#### What needs to be done:
Reproduce every entry in the listing without alteration.
### Given information
Named moves (each a turn or a mirror), then the moves between two rows, first move first; the first pair answered
move Fepi:
[ 36  10 -17  18  15  -9  10 -10  10 -10  -7   6  -6  11 -14  -2  30   7
   0] => [ 33  13  -1  27   8 -21   3  10  -2 -13  -4 -24  12   7  -4   1  15  16
 -15]
[-30  -4  31 -20   8 -19 -13   7 -31 -18  28  -3 -15   4   7  28 -46  -1
  -5] => [-20  -7   6 -34  11  -4   1 -37 -12 -14  21  48 -39  11  -5  19 -20 -15
  10]
[-37 -16  11 -10  15  -6  42   9  -2 -33  54  -8 -20   3  19  11 -24  -7
 -11] => [-38 -20   1 -14  17  -1  46  -6  10 -34  45   8 -25   3  12   7 -13 -14
  -8]
move kikiz:
[-10  -4  23  18   2  16 -18   2   5  -8 -11 -33  -2  26  -3 -17  17  -2
  -9] => [ 11  -3  11  15  -5  28 -27   1  13   4 -18  -9  -8  18 -16 -24  17   6
   5]
[  3   1  -1  -7   4   5  10   2 -14  -8  15   2   6  -3   8   4 -19   6
   1] => [-14  -1   6   1   8  -2   7   5  -9  -9  10  -9   0   0  15   4 -13  -5
  -5]
[ 16   7  -9   4   0  -3 -24   8   9  10 -12   3  11 -13  -4  -3  10  16
   8] => [ 20   5  -8  -6   2  -2 -17  17  -1   5   7   7   4 -17  -2  -2  -3  21
  12]
[ 31 -10 -13  -4 -12   9  -4 -14  16   6 -10  33  -6   1 -21  -9  23  -2
  19] => [ 27  -6 -16 -22 -12   8  11  -4  -8   1  22  42  -3  -8 -13  -1  -7   8
  22]
move Nebi:
[ 76  24 -37   7 -40  19 -35   8 -13  15 -26  28  10 -21 -27  13  -9  15
  37] => [ 38   9 -56 -13 -11  33  28 -28   2  -5  12  73 -36  -7  -8  14  -2 -16
  37]
[-25 -14 -18  -5   7 -10  37 -24 -12  -2  31  30 -12  -2  12   7 -23 -10
  -3] => [-37 -21   9  24   4 -15   5 -24  20  11 -16 -17  -8   8   6  -1  17 -27
 -23]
######
#### Output for this task:
Named moves (each a turn or a mirror), then the moves between two rows, first move first; the first pair answered
move Fepi:
[ 36  10 -17  18  15  -9  10 -10  10 -10  -7   6  -6  11 -14  -2  30   7
   0] => [ 33  13  -1  27   8 -21   3  10  -2 -13  -4 -24  12   7  -4   1  15  16
 -15]
[-30  -4  31 -20   8 -19 -13   7 -31 -18  28  -3 -15   4   7  28 -46  -1
  -5] => [-20  -7   6 -34  11  -4   1 -37 -12 -14  21  48 -39  11  -5  19 -20 -15
  10]
[-37 -16  11 -10  15  -6  42   9  -2 -33  54  -8 -20   3  19  11 -24  -7
 -11] => [-38 -20   1 -14  17  -1  46  -6  10 -34  45   8 -25   3  12   7 -13 -14
  -8]
move kikiz:
[-10  -4  23  18   2  16 -18   2   5  -8 -11 -33  -2  26  -3 -17  17  -2
  -9] => [ 11  -3  11  15  -5  28 -27   1  13   4 -18  -9  -8  18 -16 -24  17   6
   5]
[  3   1  -1  -7   4   5  10   2 -14  -8  15   2   6  -3   8   4 -19   6
   1] => [-14  -1   6   1   8  -2   7   5  -9  -9  10  -9   0   0  15   4 -13  -5
  -5]
[ 16   7  -9   4   0  -3 -24   8   9  10 -12   3  11 -13  -4  -3  10  16
   8] => [ 20   5  -8  -6   2  -2 -17  17  -1   5   7   7   4 -17  -2  -2  -3  21
  12]
[ 31 -10 -13  -4 -12   9  -4 -14  16   6 -10  33  -6   1 -21  -9  23  -2
  19] => [ 27  -6 -16 -22 -12   8  11  -4  -8   1  22  42  -3  -8 -13  -1  -7   8
  22]
move Nebi:
[ 76  24 -37   7 -40  19 -35   8 -13  15 -26  28  10 -21 -27  13  -9  15
  37] => [ 38   9 -56 -13 -11  33  28 -28   2  -5  12  73 -36  -7  -8  14  -2 -16
  37]
[-25 -14 -18  -5   7 -10  37 -24 -12  -2  31  30 -12  -2  12   7 -23 -10
  -3] => [-37 -21   9  24   4 -15   5 -24  20  11 -16 -17  -8   8   6  -1  17 -27
 -23]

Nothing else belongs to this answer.